WORK TO COMPLETE - Your answer should repeat the listing in full, with no line missing or altered.

Start of ENTRIES SUPPLIED

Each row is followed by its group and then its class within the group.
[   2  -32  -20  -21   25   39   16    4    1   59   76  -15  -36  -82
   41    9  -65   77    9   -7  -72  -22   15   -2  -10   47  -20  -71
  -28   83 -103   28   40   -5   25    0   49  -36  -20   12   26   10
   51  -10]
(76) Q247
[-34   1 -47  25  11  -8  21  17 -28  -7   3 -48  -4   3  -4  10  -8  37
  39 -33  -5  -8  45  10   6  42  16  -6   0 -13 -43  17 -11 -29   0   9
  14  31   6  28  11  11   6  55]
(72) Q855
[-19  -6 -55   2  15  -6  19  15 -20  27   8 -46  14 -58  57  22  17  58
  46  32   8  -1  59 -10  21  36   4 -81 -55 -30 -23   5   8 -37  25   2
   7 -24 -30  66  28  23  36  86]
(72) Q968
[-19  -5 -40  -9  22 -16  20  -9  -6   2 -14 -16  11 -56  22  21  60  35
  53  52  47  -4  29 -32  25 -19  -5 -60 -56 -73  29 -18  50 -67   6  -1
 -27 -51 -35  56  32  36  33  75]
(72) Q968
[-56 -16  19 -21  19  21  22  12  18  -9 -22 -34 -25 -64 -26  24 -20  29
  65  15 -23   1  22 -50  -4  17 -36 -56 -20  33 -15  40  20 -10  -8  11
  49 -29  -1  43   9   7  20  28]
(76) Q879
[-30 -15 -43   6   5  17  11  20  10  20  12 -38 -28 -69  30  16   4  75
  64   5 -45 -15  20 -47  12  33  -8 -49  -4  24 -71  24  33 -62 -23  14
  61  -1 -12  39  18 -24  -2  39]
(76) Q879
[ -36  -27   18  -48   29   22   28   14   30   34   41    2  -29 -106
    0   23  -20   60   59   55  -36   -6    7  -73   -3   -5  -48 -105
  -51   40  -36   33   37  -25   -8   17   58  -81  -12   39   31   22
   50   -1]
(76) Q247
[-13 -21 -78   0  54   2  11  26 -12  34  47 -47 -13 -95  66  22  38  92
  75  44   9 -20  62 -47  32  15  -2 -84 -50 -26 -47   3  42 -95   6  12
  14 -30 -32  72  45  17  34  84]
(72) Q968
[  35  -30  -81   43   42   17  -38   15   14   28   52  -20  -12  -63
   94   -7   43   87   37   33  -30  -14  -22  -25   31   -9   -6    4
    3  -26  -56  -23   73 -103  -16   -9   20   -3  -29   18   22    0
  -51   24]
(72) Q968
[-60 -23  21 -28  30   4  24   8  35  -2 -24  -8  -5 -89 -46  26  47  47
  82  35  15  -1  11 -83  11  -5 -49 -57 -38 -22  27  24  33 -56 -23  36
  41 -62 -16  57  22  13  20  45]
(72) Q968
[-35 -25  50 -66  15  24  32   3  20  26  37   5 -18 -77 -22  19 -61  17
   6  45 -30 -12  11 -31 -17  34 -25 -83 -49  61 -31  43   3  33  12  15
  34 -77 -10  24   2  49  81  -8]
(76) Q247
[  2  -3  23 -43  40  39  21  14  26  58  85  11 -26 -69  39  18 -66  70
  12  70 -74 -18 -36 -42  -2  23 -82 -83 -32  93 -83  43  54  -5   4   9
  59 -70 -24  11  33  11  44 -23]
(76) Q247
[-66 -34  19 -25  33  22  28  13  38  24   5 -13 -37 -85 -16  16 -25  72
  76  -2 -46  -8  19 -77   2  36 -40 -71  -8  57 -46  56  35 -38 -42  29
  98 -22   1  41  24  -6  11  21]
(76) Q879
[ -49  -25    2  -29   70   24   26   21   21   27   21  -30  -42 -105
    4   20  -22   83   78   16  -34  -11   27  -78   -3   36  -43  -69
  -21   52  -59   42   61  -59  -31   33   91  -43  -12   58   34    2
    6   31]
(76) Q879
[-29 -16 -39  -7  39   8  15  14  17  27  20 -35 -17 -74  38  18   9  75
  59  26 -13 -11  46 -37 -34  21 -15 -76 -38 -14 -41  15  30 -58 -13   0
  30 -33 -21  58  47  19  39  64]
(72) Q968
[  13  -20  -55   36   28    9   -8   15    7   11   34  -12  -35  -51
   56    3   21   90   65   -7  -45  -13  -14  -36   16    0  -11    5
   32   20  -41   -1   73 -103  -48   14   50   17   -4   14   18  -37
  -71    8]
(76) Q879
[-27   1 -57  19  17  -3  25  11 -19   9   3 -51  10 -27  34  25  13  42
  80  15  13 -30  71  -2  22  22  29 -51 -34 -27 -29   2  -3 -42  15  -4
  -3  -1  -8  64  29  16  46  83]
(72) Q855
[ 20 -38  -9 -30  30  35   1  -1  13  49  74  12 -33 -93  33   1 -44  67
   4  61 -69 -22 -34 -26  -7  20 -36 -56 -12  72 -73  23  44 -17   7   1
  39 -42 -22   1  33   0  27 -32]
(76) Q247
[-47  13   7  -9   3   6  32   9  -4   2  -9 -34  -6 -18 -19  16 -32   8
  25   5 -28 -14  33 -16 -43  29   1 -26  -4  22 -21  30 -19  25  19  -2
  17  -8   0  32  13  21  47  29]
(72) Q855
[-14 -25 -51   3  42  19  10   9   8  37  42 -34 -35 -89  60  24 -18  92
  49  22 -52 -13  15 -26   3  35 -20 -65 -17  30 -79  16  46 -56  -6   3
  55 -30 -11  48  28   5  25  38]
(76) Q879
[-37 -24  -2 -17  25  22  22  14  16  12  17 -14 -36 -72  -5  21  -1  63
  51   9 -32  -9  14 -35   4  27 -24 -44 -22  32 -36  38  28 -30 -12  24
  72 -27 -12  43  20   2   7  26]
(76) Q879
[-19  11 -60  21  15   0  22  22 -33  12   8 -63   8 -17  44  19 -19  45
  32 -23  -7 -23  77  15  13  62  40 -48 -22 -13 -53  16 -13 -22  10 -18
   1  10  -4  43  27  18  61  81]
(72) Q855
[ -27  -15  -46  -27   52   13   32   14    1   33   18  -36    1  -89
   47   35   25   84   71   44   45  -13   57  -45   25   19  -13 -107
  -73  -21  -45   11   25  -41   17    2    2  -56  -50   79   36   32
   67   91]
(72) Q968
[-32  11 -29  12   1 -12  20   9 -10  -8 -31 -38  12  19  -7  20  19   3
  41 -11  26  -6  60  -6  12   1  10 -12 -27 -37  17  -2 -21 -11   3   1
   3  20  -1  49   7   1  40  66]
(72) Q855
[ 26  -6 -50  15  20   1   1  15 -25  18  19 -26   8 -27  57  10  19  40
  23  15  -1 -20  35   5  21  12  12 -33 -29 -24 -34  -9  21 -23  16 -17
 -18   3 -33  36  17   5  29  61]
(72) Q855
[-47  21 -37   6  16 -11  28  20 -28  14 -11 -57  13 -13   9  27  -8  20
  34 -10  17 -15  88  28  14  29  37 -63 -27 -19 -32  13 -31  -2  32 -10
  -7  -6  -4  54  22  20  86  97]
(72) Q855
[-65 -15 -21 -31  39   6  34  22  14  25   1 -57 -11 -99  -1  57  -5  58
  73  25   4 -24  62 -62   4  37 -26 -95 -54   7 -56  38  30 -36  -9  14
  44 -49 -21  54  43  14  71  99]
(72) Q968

End of ENTRIES SUPPLIED

EXERCISE SOLUTION -
Each row is followed by its group and then its class within the group.
[   2  -32  -20  -21   25   39   16    4    1   59   76  -15  -36  -82
   41    9  -65   77    9   -7  -72  -22   15   -2  -10   47  -20  -71
  -28   83 -103   28   40   -5   25    0   49  -36  -20   12   26   10
   51  -10]
(76) Q247
[-34   1 -47  25  11  -8  21  17 -28  -7   3 -48  -4   3  -4  10  -8  37
  39 -33  -5  -8  45  10   6  42  16  -6   0 -13 -43  17 -11 -29   0   9
  14  31   6  28  11  11   6  55]
(72) Q855
[-19  -6 -55   2  15  -6  19  15 -20  27   8 -46  14 -58  57  22  17  58
  46  32   8  -1  59 -10  21  36   4 -81 -55 -30 -23   5   8 -37  25   2
   7 -24 -30  66  28  23  36  86]
(72) Q968
[-19  -5 -40  -9  22 -16  20  -9  -6   2 -14 -16  11 -56  22  21  60  35
  53  52  47  -4  29 -32  25 -19  -5 -60 -56 -73  29 -18  50 -67   6  -1
 -27 -51 -35  56  32  36  33  75]
(72) Q968
[-56 -16  19 -21  19  21  22  12  18  -9 -22 -34 -25 -64 -26  24 -20  29
  65  15 -23   1  22 -50  -4  17 -36 -56 -20  33 -15  40  20 -10  -8  11
  49 -29  -1  43   9   7  20  28]
(76) Q879
[-30 -15 -43   6   5  17  11  20  10  20  12 -38 -28 -69  30  16   4  75
  64   5 -45 -15  20 -47  12  33  -8 -49  -4  24 -71  24  33 -62 -23  14
  61  -1 -12  39  18 -24  -2  39]
(76) Q879
[ -36  -27   18  -48   29   22   28   14   30   34   41    2  -29 -106
    0   23  -20   60   59   55  -36   -6    7  -73   -3   -5  -48 -105
  -51   40  -36   33   37  -25   -8   17   58  -81  -12   39   31   22
   50   -1]
(76) Q247
[-13 -21 -78   0  54   2  11  26 -12  34  47 -47 -13 -95  66  22  38  92
  75  44   9 -20  62 -47  32  15  -2 -84 -50 -26 -47   3  42 -95   6  12
  14 -30 -32  72  45  17  34  84]
(72) Q968
[  35  -30  -81   43   42   17  -38   15   14   28   52  -20  -12  -63
   94   -7   43   87   37   33  -30  -14  -22  -25   31   -9   -6    4
    3  -26  -56  -23   73 -103  -16   -9   20   -3  -29   18   22    0
  -51   24]
(72) Q968
[-60 -23  21 -28  30   4  24   8  35  -2 -24  -8  -5 -89 -46  26  47  47
  82  35  15  -1  11 -83  11  -5 -49 -57 -38 -22  27  24  33 -56 -23  36
  41 -62 -16  57  22  13  20  45]
(72) Q968
[-35 -25  50 -66  15  24  32   3  20  26  37   5 -18 -77 -22  19 -61  17
   6  45 -30 -12  11 -31 -17  34 -25 -83 -49  61 -31  43   3  33  12  15
  34 -77 -10  24   2  49  81  -8]
(76) Q247
[  2  -3  23 -43  40  39  21  14  26  58  85  11 -26 -69  39  18 -66  70
  12  70 -74 -18 -36 -42  -2  23 -82 -83 -32  93 -83  43  54  -5   4   9
  59 -70 -24  11  33  11  44 -23]
(76) Q247
[-66 -34  19 -25  33  22  28  13  38  24   5 -13 -37 -85 -16  16 -25  72
  76  -2 -46  -8  19 -77   2  36 -40 -71  -8  57 -46  56  35 -38 -42  29
  98 -22   1  41  24  -6  11  21]
(76) Q879
[ -49  -25    2  -29   70   24   26   21   21   27   21  -30  -42 -105
    4   20  -22   83   78   16  -34  -11   27  -78   -3   36  -43  -69
  -21   52  -59   42   61  -59  -31   33   91  -43  -12   58   34    2
    6   31]
(76) Q879
[-29 -16 -39  -7  39   8  15  14  17  27  20 -35 -17 -74  38  18   9  75
  59  26 -13 -11  46 -37 -34  21 -15 -76 -38 -14 -41  15  30 -58 -13   0
  30 -33 -21  58  47  19  39  64]
(72) Q968
[  13  -20  -55   36   28    9   -8   15    7   11   34  -12  -35  -51
   56    3   21   90   65   -7  -45  -13  -14  -36   16    0  -11    5
   32   20  -41   -1   73 -103  -48   14   50   17   -4   14   18  -37
  -71    8]
(76) Q879
[-27   1 -57  19  17  -3  25  11 -19   9   3 -51  10 -27  34  25  13  42
  80  15  13 -30  71  -2  22  22  29 -51 -34 -27 -29   2  -3 -42  15  -4
  -3  -1  -8  64  29  16  46  83]
(72) Q855
[ 20 -38  -9 -30  30  35   1  -1  13  49  74  12 -33 -93  33   1 -44  67
   4  61 -69 -22 -34 -26  -7  20 -36 -56 -12  72 -73  23  44 -17   7   1
  39 -42 -22   1  33   0  27 -32]
(76) Q247
[-47  13   7  -9   3   6  32   9  -4   2  -9 -34  -6 -18 -19  16 -32   8
  25   5 -28 -14  33 -16 -43  29   1 -26  -4  22 -21  30 -19  25  19  -2
  17  -8   0  32  13  21  47  29]
(72) Q855
[-14 -25 -51   3  42  19  10   9   8  37  42 -34 -35 -89  60  24 -18  92
  49  22 -52 -13  15 -26   3  35 -20 -65 -17  30 -79  16  46 -56  -6   3
  55 -30 -11  48  28   5  25  38]
(76) Q879
[-37 -24  -2 -17  25  22  22  14  16  12  17 -14 -36 -72  -5  21  -1  63
  51   9 -32  -9  14 -35   4  27 -24 -44 -22  32 -36  38  28 -30 -12  24
  72 -27 -12  43  20   2   7  26]
(76) Q879
[-19  11 -60  21  15   0  22  22 -33  12   8 -63   8 -17  44  19 -19  45
  32 -23  -7 -23  77  15  13  62  40 -48 -22 -13 -53  16 -13 -22  10 -18
   1  10  -4  43  27  18  61  81]
(72) Q855
[ -27  -15  -46  -27   52   13   32   14    1   33   18  -36    1  -89
   47   35   25   84   71   44   45  -13   57  -45   25   19  -13 -107
  -73  -21  -45   11   25  -41   17    2    2  -56  -50   79   36   32
   67   91]
(72) Q968
[-32  11 -29  12   1 -12  20   9 -10  -8 -31 -38  12  19  -7  20  19   3
  41 -11  26  -6  60  -6  12   1  10 -12 -27 -37  17  -2 -21 -11   3   1
   3  20  -1  49   7   1  40  66]
(72) Q855
[ 26  -6 -50  15  20   1   1  15 -25  18  19 -26   8 -27  57  10  19  40
  23  15  -1 -20  35   5  21  12  12 -33 -29 -24 -34  -9  21 -23  16 -17
 -18   3 -33  36  17   5  29  61]
(72) Q855
[-47  21 -37   6  16 -11  28  20 -28  14 -11 -57  13 -13   9  27  -8  20
  34 -10  17 -15  88  28  14  29  37 -63 -27 -19 -32  13 -31  -2  32 -10
  -7  -6  -4  54  22  20  86  97]
(72) Q855
[-65 -15 -21 -31  39   6  34  22  14  25   1 -57 -11 -99  -1  57  -5  58
  73  25   4 -24  62 -62   4  37 -26 -95 -54   7 -56  38  30 -36  -9  14
  44 -49 -21  54  43  14  71  99]
(72) Q968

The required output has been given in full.